▶ [Exercise details]: For each line below with the word "made", write out a copy.

▶ [Data records]:
Below is a small trained network, with its code and all its weights. Each question gives an input and a target symbol and asks what happens when units are switched off, that is, made to give their printed mean instead of their output.

import numpy as np


def w(rows, s, z=0):
    codes = np.array(rows[::2]) - 128.0
    scale = np.full(codes.shape[1], s)
    scale[-1] = z or s
    return codes * scale


def f(y):
    return y / 2 * (1 + np.tanh(0.7978845608 * (y + 0.044715 * y**3)))


def softmax(a):
    e = np.exp(a - a.max(-1, keepdims=True))
    return e / e.sum(-1, keepdims=True)


def log_softmax(a):
    a = a - a.max(-1, keepdims=True)
    return a - np.log(np.exp(a).sum(-1, keepdims=True))


def net(x, mask):
    ids = ['βεζηθλμξπσψω'.index(c) for c in x.split()]
    T = len(ids)
    res = E[ids] + P[:T]
    u = 0
    for l in range(3):
        q, k, v = (res @ M[l].T for M in (Q, K, V))
        z = softmax(np.where(np.tri(T) > 0, q @ k.T / 2**0.5, -1e9)) @ v
        res = res + np.where(mask[u], z, O[l][:, -1]) @ O[l][:, :-1]
        u += 1
        y = f(res @ A[l][:, :-1].T + A[l][:, -1])
        res = res + np.where(mask[u : u + 4], y, B[l][:, -1]) @ B[l][:, :-1]
        u += 4
    return log_softmax(res[-1] @ U[:, :-1].T + U[:, -1])


Q, K, V, O, A, B = {}, {}, {}, {}, {}, {}
E = w([
[203,124,143,108,211,91,135,127,160],'β',
[189,120,139,200,161,59,149,99,113],'ε',
[88,130,105,124,217,153,104,166,50],'ζ',
[89,154,101,117,132,127,186,190,128],'η',
[152,139,90,97,174,2,133,94,98],'θ',
[139,141,155,149,195,189,172,37,139],'λ',
[177,199,150,152,212,88,98,119,209],'μ',
[104,94,187,86,108,106,153,97,130],'ξ',
[212,123,168,129,109,66,177,169,145],'π',
[146,72,117,130,119,52,202,136,61],'σ',
[77,158,124,138,154,81,160,71,60],'ψ',
[134,88,114,164,217,182,111,194,79],'ω',
],0.019)
P = w([
[166,53,71,30,227,255,207,114,111],'0',
[206,168,227,183,68,162,113,39,84],'1',
[77,210,139,85,142,164,235,65,235],'2',
[175,157,226,162,89,172,92,43,94],'3',
[11,143,134,175,184,75,131,129,237],'4',
[180,149,202,142,97,175,73,48,106],'5',
],0.0074)
Q[0] = w([
[33,167,145,193,45,54,119,13,187],'L0H0',
[97,115,110,148,5,94,177,174,124],'L0H0',
],0.025)
K[0] = w([
[3,102,167,214,166,46,168,139,211],'L0H0',
[119,66,120,128,26,108,215,173,145],'L0H0',
],0.023)
V[0] = w([
[69,215,192,146,166,104,148,171,18],'L0H0',
[115,46,220,2,80,171,72,155,127],'L0H0',
],0.0069)
O[0] = w([
[63,114,101,204,120,141,78,228,119,223],'L0H0',
[95,123,254,181,157,86,128,118,153,3],'L0H0',
],0.0045,0.0037)
A[0] = w([
[2,84,77,98,161,212,179,140,186,67],'L0N0',
[57,186,116,151,164,111,218,146,139,226],'L0N1',
[55,107,23,51,112,94,175,221,196,3],'L0N2',
[152,147,61,221,6,184,67,78,167,94],'L0N3',
],0.0097,0.0042)
B[0] = w([
[210,167,155,74,94,8,192,64,146,191],'L0N0',
[66,48,48,221,179,141,55,211,126,253],'L0N1',
[166,174,254,73,179,204,157,41,136,144],'L0N2',
[100,122,112,215,73,172,46,26,139,138],'L0N3',
],0.0069,0.0059)
Q[1] = w([
[138,115,52,127,249,158,221,139,185],'L1H0',
[77,85,177,120,82,196,136,124,124],'L1H0',
],0.013)
K[1] = w([
[159,173,112,209,245,74,137,159,131],'L1H0',
[100,141,50,80,2,238,207,114,129],'L1H0',
],0.0095)
V[1] = w([
[118,121,166,243,78,161,205,189,192],'L1H0',
[254,239,56,138,236,147,163,183,7],'L1H0',
],0.0049)
O[1] = w([
[100,107,99,127,98,158,79,113,170,65],'L1H0',
[128,200,132,105,190,104,253,118,155,254],'L1H0',
],0.0046,0.003)
A[1] = w([
[169,144,132,144,51,83,116,145,79,63],'L1N0',
[162,113,205,113,72,151,180,167,173,195],'L1N1',
[140,167,118,125,117,33,82,158,141,250],'L1N2',
[116,252,157,141,95,92,89,137,78,116],'L1N3',
],0.014,0.0019)
B[1] = w([
[136,228,163,133,122,40,194,142,136,196],'L1N0',
[87,140,176,76,246,114,77,161,160,254],'L1N1',
[130,52,82,113,49,184,138,134,146,213],'L1N2',
[170,138,28,61,112,151,36,120,92,191],'L1N3',
],0.011,0.0045)
Q[2] = w([
[199,162,163,135,116,165,115,180,251],'L2H0',
[26,108,185,36,122,122,134,120,104],'L2H0',
],0.023)
K[2] = w([
[219,131,158,117,140,166,92,167,252],'L2H0',
[19,132,161,36,98,118,106,130,127],'L2H0',
],0.025)
V[2] = w([
[96,47,73,214,90,81,123,155,195],'L2H0',
[126,255,117,101,117,230,211,146,38],'L2H0',
],0.0086)
O[2] = w([
[94,183,239,6,241,102,164,75,116,3],'L2H0',
[39,72,255,70,137,93,80,111,163,61],'L2H0',
],0.0045,0.0055)
A[2] = w([
[173,58,187,179,112,145,65,161,70,249],'L2N0',
[99,89,251,126,76,100,38,109,146,115],'L2N1',
[144,169,242,150,122,177,167,185,99,51],'L2N2',
[112,111,209,145,128,213,111,219,56,73],'L2N3',
],0.015,0.0016)
B[2] = w([
[100,127,142,80,184,136,132,128,22,254],'L2N0',
[88,124,222,67,102,96,90,51,239,185],'L2N1',
[225,1,215,126,47,151,98,193,60,171],'L2N2',
[85,214,65,125,50,152,193,149,251,207],'L2N3',
],0.012,0.0069)
U = w([
[142,127,124,78,253,131,190,126,148,241],'β',
[148,208,129,162,116,127,116,119,112,151],'ε',
[105,192,108,92,138,141,118,150,132,48],'ζ',
[57,66,98,219,114,124,91,162,217,210],'η',
[144,111,70,36,109,102,142,121,136,3],'θ',
[124,130,165,168,149,225,112,84,128,92],'λ',
[158,135,92,110,131,198,59,118,162,72],'μ',
[110,148,146,67,128,131,98,122,160,117],'ξ',
[134,155,119,109,147,98,66,199,144,28],'π',
[115,109,137,106,115,101,148,135,104,10],'σ',
[68,104,111,178,114,152,35,147,85,149],'ψ',
[128,139,135,101,112,191,146,132,122,80],'ω',
],0.0078,0.0058)

Each question gives the input, a string of symbols that net reads in full, and the target symbol t.
The units are the heads (2 rows each of Q, K, V and O) and the neurons (one row each of A and B). Each row of codes is followed by its name. A weight is (code - 128) times the scale printed after its matrix; where a second scale follows, it is the last column's (O, A, B and U).
mask holds one flag per unit, layer by layer, with each layer's heads first. A switched-off unit (its flag False) gives its mean, the last column of its rows in O or B, instead of its output. The means were averaged over made-up inputs and are rounded, as every weight is.
A unit's drop is (log p(t) with every unit on - log p(t) with that unit switched off) / (log p(t) with every unit on - log p(t) with every unit switched off).
The circuit of an input: a set's keep is (log p(t) with only the set's units on - log p(t) with every unit switched off) / (log p(t) with every unit on - log p(t) with every unit switched off). Starting from the 12 units with the biggest drops (on a tie, the unit counted first), units are removed one at a time, each time the one whose removal leaves the highest keep (on an exact tie, the one counted first), for as long as the keep stays at least 0.8.
units of the circuit, in order: the units of the circuit, biggest drop first
most important unit: the unit with the biggest drop
k most important neurons: the k neurons with the biggest drops, biggest first
k most important neurons of layer l: the k neurons of layer l with the biggest drops, biggest first
input θ σ ξ η ε ψ, target ψ: most important unit : L2H0
input ε ξ ω θ ξ ε, target ξ: 2 most important neurons : (L2N1 L0N1)
input μ ξ ξ, target η: units of the circuit, in order : (L0N1 L1N1 L2H0)
input λ ε ξ ξ ψ ξ, target ψ: 2 most important neurons of layer 2 : (L2N3 L2N0)
input ζ π π, target η: units of the circuit, in order : (L2H0 L0N1 L1N1)
input π ψ ξ ε ξ ψ, target ξ: units of the circuit, in order : (L2H0 L2N1 L0H0)
input ω π ξ ξ π η, target η: 4 most important neurons : (L0N1 L2N3 L1N1 L1N3)
input μ ζ ξ ε, target ε: 2 most important neurons : (L1N0 L0N1)
input ζ ε ξ ξ ξ, target ψ: 3 most important neurons : (L1N1 L2N0 L0N1)
input ω ξ β μ, target μ: units of the circuit, in order : (L1N3 L1N2)
input ω ξ ξ ξ ζ, target β: 2 most important neurons : (L0N0 L0N1)
input ε ξ ε, target η: 2 most important neurons : (L0N1 L2N0)
input β θ ξ ε ψ ω, target ω: 2 most important neurons : (L2N3 L2N2)
input π θ β η ψ, target β: most important neuron of layer 0 : (L0N1)
input ξ ε ξ ε ε ξ, target ε: 3 most important neurons : (L0N1 L1N0 L1N1)
input μ β ξ ζ ξ ξ, target ξ: 4 most important neurons : (L2N1 L1N1 L0N1 L2N0)
input η ε ζ ξ ξ σ, target σ: 3 most important neurons of layer 1 : (L1N0 L1N3 L1N1)
input ψ ξ ξ θ η, target β: 4 most important neurons : (L0N2 L0N0 L0N1 L2N3)
input ω ξ ω, target η: 4 most important neurons : (L0N1 L2N0 L1N3 L0N2)
input ξ ε ε, target η: most important neuron of layer 1 : (L1N0)
input ξ ε ξ ε, target ξ: 2 most important neurons of layer 1 : (L1N0 L1N1)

▶ [Expected answer]:
Below is a small trained network, with its code and all its weights. Each question gives an input and a target symbol and asks what happens when units are switched off, that is, made to give their printed mean instead of their output.
mask holds one flag per unit, layer by layer, with each layer's heads first. A switched-off unit (its flag False) gives its mean, the last column of its rows in O or B, instead of its output. The means were averaged over made-up inputs and are rounded, as every weight is.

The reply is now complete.